**EXERCISE DESCRIPTION:**
Once you find the line with "q, then p backwards: [ 28" in the entries below, return exactly every line from it through the line with "q, then p: [ 13".

Collection entries:
◇ ◇ ◇ ◇ ◇
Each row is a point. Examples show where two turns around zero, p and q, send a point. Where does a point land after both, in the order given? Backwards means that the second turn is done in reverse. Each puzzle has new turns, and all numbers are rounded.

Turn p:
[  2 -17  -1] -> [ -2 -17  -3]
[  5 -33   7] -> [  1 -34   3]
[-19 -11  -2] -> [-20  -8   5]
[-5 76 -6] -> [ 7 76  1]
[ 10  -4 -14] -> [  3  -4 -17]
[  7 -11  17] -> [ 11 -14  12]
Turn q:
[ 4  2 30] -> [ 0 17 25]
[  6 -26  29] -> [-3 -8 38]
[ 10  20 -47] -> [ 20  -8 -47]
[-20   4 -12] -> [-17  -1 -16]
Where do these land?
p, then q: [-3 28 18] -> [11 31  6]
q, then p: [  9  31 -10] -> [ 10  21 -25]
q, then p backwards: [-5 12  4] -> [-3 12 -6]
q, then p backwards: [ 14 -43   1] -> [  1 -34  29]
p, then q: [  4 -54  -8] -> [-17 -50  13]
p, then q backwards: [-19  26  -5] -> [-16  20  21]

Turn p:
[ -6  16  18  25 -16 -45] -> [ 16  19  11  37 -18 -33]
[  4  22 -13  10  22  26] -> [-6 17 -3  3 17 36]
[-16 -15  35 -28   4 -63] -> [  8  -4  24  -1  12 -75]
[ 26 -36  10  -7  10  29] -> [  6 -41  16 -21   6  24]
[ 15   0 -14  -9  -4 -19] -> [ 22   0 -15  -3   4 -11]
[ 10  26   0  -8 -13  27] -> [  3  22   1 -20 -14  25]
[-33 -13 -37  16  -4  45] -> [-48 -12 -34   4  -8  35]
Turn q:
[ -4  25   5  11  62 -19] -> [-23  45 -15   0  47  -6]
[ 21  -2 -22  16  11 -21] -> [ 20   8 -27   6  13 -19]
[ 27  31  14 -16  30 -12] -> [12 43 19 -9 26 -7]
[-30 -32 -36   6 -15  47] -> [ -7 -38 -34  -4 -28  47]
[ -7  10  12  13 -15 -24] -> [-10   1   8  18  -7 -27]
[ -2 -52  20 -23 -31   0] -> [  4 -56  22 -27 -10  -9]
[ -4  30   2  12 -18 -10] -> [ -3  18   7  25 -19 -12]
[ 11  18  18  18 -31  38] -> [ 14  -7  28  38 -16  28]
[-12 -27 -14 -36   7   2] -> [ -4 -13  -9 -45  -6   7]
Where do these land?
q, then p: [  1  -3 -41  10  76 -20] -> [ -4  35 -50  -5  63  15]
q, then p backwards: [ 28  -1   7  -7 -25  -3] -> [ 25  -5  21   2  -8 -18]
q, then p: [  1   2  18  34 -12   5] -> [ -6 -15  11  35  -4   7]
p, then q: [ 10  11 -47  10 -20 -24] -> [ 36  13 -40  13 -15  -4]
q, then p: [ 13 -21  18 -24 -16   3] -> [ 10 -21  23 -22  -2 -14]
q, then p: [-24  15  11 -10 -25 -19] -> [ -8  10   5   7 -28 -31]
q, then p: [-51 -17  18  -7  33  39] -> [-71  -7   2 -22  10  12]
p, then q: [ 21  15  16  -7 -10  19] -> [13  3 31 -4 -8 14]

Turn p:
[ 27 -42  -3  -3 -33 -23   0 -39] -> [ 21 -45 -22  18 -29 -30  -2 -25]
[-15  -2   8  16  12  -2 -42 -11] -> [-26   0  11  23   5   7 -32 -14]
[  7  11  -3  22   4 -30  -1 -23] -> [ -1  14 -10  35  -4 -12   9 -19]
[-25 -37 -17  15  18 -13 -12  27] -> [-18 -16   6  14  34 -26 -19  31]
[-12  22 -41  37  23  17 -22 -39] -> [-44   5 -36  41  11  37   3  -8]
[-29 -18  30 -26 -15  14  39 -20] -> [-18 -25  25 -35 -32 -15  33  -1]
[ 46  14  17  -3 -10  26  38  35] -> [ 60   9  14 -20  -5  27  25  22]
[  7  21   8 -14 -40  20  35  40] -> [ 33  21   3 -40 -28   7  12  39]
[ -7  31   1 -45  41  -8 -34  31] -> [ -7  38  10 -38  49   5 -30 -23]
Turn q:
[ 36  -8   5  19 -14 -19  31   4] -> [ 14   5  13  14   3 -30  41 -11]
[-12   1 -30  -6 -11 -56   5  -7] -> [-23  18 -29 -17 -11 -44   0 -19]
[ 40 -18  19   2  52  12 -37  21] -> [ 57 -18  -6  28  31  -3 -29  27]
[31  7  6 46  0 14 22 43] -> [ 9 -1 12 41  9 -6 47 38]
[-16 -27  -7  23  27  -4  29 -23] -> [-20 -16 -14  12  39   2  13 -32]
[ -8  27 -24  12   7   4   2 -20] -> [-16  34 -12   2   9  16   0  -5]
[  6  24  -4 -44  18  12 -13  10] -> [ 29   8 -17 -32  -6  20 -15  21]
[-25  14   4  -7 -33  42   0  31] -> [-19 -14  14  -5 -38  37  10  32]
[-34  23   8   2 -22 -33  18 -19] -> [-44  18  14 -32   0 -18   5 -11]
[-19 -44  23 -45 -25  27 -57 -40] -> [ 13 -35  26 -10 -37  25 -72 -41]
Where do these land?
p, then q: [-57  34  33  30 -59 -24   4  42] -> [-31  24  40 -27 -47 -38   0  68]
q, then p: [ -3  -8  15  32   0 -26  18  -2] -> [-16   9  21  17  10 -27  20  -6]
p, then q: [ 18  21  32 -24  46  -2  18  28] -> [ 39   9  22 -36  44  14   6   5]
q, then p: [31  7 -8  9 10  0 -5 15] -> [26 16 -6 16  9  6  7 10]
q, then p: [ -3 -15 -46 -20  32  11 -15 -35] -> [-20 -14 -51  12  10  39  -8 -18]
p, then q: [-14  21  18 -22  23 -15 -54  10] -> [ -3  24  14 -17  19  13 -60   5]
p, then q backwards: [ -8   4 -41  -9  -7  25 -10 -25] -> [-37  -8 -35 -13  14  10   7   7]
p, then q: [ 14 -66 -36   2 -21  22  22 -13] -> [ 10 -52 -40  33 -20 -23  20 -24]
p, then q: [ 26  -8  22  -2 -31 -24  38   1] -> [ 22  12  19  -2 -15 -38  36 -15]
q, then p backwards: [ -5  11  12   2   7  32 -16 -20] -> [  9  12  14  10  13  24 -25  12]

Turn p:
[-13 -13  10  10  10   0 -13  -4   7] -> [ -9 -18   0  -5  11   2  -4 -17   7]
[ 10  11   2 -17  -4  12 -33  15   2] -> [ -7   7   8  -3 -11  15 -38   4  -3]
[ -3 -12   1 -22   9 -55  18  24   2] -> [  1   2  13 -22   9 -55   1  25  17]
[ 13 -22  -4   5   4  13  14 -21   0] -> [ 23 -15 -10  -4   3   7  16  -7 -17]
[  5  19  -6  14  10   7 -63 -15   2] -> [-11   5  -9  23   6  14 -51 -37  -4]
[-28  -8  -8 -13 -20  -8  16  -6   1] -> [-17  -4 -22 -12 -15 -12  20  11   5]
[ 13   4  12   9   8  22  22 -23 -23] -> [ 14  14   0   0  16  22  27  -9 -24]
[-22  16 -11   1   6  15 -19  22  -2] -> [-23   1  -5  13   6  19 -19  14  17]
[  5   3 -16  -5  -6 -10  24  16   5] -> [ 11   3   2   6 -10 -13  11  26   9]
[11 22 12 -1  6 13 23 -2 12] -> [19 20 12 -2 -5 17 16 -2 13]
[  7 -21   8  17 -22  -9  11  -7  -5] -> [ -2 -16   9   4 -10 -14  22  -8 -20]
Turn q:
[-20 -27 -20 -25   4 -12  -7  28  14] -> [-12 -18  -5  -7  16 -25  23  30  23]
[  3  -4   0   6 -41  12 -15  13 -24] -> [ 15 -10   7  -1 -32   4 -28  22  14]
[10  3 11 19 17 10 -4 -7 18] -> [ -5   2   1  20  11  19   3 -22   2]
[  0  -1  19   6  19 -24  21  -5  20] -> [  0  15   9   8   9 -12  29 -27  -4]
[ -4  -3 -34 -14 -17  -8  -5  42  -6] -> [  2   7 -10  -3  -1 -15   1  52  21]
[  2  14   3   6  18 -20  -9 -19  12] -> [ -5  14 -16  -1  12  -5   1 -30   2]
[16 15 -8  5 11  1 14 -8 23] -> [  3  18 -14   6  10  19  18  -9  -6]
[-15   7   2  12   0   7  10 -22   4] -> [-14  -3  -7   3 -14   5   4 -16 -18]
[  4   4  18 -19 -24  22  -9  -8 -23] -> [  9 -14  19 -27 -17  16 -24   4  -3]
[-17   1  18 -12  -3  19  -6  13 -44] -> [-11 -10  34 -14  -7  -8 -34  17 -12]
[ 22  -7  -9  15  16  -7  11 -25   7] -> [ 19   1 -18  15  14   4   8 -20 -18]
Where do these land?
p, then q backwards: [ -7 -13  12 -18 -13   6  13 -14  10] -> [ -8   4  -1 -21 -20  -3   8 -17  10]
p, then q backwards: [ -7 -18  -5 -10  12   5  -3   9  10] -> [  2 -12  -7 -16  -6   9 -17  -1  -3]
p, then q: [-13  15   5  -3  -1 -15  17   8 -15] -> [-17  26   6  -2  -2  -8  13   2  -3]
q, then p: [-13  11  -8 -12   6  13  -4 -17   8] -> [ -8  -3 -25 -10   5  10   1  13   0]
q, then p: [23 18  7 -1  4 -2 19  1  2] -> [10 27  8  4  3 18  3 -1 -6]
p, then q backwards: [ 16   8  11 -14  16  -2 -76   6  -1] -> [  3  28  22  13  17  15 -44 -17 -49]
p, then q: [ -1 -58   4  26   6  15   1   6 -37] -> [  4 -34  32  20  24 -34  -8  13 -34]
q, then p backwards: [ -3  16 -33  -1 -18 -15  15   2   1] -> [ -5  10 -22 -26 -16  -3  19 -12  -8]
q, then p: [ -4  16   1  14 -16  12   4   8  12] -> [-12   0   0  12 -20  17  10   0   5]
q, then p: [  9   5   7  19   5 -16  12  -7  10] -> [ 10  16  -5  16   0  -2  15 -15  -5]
◇ ◇ ◇ ◇ ◇
**FINISHED EXERCISE:**
q, then p backwards: [ 28  -1   7  -7 -25  -3] -> [ 25  -5  21   2  -8 -18]
q, then p: [  1   2  18  34 -12   5] -> [ -6 -15  11  35  -4   7]
p, then q: [ 10  11 -47  10 -20 -24] -> [ 36  13 -40  13 -15  -4]
q, then p: [ 13 -21  18 -24 -16   3] -> [ 10 -21  23 -22  -2 -14]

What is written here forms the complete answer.